# [What is being asked]
Scan the listing below for the string "apart" and copy each line where it turns up.

# [Exercise data]
......

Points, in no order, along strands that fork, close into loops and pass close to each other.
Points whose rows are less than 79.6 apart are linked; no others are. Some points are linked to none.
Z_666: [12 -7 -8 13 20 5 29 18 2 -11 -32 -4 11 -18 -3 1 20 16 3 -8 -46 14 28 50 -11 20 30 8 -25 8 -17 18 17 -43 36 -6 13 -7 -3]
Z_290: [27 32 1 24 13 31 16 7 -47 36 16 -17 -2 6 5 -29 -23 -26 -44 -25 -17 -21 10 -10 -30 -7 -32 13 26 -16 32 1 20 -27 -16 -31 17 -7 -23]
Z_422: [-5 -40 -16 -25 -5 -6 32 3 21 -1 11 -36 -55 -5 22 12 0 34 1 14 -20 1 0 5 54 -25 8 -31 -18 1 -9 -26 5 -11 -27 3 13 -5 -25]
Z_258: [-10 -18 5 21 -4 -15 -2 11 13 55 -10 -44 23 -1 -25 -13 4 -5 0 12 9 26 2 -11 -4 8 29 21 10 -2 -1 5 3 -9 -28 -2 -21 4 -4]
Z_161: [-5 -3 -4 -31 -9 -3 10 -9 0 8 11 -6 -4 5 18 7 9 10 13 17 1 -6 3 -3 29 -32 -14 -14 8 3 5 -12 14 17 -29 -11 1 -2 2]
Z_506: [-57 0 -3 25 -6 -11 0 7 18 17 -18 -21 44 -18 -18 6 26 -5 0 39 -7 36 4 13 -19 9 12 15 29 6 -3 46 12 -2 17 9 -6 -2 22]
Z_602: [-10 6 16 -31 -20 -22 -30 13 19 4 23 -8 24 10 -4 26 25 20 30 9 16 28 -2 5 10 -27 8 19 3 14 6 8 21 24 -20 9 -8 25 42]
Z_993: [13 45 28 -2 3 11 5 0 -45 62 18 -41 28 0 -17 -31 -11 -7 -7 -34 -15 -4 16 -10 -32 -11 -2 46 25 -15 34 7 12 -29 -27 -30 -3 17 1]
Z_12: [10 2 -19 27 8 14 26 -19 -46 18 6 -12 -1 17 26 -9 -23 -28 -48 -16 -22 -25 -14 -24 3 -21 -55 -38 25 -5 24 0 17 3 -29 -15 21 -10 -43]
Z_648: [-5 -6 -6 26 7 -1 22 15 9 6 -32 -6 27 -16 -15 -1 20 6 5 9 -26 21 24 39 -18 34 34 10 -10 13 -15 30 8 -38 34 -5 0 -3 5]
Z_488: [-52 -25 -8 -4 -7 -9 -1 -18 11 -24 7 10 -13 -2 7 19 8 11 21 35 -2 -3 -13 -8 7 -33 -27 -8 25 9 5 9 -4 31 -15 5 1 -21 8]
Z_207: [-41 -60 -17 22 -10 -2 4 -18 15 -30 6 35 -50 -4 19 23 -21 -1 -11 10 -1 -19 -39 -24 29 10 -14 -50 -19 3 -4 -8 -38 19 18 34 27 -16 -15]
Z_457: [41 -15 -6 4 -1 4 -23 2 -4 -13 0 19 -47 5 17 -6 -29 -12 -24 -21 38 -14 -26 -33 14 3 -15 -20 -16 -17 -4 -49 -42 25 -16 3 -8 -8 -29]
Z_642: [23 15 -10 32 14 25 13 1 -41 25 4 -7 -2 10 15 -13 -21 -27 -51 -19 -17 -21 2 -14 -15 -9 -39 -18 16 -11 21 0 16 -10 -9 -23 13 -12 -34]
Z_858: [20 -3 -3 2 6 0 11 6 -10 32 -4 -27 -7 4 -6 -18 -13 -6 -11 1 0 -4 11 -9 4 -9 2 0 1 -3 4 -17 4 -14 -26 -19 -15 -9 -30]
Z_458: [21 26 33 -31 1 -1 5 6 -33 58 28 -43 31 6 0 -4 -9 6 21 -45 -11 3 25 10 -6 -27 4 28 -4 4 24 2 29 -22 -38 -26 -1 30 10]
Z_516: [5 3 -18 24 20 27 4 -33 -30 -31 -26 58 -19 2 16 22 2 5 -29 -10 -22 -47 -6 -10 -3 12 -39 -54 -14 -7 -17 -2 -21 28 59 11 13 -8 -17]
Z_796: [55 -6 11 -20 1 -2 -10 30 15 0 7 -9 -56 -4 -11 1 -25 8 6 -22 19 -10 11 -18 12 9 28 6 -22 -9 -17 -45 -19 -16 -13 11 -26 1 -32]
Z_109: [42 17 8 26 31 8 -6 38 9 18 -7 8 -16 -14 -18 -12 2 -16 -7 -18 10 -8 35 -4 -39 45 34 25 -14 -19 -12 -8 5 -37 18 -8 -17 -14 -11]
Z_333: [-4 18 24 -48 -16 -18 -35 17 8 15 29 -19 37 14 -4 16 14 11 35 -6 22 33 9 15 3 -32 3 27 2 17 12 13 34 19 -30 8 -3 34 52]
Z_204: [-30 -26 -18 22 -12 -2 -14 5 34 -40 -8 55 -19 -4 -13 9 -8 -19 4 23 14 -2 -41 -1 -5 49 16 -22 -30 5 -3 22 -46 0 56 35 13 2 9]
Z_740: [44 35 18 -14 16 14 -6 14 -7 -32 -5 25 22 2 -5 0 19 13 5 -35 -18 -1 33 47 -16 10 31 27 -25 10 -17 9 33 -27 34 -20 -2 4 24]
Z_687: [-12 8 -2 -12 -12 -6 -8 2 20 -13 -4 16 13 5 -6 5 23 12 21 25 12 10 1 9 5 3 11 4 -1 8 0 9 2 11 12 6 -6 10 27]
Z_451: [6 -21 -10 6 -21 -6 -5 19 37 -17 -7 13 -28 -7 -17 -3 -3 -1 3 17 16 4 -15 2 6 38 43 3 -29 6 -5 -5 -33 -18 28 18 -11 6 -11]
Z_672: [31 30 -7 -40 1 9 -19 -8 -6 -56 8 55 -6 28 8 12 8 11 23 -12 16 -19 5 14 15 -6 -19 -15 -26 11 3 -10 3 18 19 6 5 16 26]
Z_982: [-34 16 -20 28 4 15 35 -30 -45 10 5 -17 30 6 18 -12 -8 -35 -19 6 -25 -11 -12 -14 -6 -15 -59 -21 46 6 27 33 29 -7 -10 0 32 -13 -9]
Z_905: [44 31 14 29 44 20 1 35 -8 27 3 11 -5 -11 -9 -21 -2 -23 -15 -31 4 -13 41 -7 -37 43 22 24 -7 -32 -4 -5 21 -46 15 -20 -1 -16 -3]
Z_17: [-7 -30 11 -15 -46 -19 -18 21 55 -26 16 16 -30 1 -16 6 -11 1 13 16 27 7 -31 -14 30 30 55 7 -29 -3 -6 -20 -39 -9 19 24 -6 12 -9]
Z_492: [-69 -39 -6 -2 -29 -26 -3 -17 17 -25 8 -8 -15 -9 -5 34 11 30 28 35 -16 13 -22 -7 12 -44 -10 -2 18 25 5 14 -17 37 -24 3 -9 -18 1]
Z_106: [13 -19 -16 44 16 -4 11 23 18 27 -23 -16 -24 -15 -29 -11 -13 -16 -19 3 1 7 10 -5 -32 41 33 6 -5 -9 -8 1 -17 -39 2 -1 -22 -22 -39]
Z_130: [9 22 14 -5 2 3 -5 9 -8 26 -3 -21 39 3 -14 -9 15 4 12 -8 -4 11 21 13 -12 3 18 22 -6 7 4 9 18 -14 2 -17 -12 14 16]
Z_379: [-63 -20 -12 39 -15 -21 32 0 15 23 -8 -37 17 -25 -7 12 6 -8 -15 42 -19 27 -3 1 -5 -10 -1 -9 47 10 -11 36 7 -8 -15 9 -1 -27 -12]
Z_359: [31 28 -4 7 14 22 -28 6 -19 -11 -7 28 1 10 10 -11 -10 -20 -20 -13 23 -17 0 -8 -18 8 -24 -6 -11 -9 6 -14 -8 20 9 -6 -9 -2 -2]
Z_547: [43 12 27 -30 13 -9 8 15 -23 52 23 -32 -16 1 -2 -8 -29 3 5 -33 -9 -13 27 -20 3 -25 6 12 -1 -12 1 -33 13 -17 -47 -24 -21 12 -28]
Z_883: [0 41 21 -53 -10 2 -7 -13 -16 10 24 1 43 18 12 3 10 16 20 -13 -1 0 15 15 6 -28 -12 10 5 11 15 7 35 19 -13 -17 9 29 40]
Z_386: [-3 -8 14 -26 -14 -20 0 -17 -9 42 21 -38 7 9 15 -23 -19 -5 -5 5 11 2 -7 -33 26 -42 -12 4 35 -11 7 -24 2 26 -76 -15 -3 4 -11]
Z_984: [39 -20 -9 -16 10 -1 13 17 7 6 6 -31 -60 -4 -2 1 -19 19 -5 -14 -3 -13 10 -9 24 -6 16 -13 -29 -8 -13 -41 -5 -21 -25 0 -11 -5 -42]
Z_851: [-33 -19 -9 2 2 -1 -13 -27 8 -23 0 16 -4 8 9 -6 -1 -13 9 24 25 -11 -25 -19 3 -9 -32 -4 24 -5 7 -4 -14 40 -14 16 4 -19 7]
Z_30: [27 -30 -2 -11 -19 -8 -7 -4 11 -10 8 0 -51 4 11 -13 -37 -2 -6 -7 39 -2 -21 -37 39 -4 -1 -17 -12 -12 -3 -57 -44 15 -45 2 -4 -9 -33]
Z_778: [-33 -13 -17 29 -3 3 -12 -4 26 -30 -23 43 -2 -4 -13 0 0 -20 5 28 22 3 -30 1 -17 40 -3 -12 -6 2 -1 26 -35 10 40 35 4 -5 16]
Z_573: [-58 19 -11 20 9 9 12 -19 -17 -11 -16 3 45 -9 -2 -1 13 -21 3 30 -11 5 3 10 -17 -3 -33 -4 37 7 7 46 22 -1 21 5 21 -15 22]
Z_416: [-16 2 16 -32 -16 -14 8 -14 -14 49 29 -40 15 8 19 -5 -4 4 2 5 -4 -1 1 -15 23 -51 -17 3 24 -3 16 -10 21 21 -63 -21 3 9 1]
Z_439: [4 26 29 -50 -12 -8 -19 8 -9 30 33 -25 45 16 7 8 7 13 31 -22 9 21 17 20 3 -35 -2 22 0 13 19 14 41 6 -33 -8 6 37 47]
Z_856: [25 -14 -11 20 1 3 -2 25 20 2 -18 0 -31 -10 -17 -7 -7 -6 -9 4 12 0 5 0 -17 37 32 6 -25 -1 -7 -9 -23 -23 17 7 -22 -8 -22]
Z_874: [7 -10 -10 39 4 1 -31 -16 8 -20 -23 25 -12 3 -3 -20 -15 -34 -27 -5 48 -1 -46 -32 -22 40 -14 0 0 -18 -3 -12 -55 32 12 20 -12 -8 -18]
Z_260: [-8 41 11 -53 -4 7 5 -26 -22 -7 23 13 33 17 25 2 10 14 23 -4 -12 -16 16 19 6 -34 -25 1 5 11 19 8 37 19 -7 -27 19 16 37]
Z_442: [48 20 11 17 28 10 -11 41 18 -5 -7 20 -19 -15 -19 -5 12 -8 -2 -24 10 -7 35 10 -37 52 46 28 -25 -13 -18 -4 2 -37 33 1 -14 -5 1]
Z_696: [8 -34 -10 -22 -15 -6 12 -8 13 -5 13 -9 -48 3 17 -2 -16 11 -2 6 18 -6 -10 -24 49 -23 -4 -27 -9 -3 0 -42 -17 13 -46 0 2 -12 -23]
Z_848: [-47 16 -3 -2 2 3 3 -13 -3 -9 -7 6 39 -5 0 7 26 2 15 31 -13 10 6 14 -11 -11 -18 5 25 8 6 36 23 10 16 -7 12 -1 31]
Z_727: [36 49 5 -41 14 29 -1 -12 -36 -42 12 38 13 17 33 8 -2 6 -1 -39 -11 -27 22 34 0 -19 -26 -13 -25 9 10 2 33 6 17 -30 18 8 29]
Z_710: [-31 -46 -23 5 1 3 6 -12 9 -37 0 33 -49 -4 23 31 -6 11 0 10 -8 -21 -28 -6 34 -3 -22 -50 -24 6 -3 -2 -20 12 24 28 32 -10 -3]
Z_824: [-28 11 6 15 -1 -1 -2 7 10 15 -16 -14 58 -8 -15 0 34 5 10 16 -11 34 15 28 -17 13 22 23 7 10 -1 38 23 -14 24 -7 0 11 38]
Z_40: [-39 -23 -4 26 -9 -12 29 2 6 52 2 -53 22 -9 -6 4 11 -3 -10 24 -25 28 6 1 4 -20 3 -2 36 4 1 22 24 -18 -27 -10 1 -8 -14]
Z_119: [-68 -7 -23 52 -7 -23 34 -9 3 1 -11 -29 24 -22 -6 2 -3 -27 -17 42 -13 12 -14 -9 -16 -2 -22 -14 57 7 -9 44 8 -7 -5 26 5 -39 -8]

......

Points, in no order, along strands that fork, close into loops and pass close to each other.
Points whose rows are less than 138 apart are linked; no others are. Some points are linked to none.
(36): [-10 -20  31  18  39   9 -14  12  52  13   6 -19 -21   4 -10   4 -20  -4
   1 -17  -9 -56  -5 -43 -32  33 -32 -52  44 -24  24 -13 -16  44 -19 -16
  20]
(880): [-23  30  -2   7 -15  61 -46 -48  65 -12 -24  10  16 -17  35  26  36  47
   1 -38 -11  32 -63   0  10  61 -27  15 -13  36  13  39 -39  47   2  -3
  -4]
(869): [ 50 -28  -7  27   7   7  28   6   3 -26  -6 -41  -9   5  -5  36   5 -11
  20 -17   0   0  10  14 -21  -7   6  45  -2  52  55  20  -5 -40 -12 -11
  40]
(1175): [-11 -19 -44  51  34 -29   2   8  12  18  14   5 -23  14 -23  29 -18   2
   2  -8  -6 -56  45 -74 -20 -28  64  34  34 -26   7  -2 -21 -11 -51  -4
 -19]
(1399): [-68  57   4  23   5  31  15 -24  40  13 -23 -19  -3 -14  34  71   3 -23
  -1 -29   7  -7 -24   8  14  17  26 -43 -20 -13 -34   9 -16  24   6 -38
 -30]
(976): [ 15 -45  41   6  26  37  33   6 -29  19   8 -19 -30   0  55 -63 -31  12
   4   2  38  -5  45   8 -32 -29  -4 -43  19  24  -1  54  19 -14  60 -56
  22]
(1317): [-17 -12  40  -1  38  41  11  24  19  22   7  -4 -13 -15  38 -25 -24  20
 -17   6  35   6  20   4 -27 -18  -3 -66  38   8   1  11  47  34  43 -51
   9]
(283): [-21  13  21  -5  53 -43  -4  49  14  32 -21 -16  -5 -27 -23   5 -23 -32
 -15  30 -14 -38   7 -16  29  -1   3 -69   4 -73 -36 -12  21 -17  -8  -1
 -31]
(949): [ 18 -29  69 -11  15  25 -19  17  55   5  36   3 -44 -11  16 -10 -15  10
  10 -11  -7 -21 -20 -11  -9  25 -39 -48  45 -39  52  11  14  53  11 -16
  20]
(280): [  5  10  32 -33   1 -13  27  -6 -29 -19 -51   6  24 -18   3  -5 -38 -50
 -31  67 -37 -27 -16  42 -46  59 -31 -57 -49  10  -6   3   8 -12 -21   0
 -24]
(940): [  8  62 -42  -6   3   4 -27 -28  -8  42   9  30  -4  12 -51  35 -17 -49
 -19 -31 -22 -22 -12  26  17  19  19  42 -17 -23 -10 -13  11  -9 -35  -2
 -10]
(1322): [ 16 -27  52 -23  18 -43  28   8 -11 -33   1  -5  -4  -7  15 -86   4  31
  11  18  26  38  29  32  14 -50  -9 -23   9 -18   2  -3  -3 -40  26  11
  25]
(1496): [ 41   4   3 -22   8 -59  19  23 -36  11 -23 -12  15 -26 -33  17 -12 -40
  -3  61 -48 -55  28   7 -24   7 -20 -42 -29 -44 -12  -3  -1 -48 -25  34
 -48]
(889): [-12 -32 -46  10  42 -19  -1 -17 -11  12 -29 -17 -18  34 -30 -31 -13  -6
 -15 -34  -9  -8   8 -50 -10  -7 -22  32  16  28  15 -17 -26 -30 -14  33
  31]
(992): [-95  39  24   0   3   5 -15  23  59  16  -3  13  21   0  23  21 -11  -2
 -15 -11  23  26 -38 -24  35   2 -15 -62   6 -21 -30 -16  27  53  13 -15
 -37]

......

# [Exercise result]
Points whose rows are less than 79.6 apart are linked; no others are. Some points are linked to none.
Points whose rows are less than 138 apart are linked; no others are. Some points are linked to none.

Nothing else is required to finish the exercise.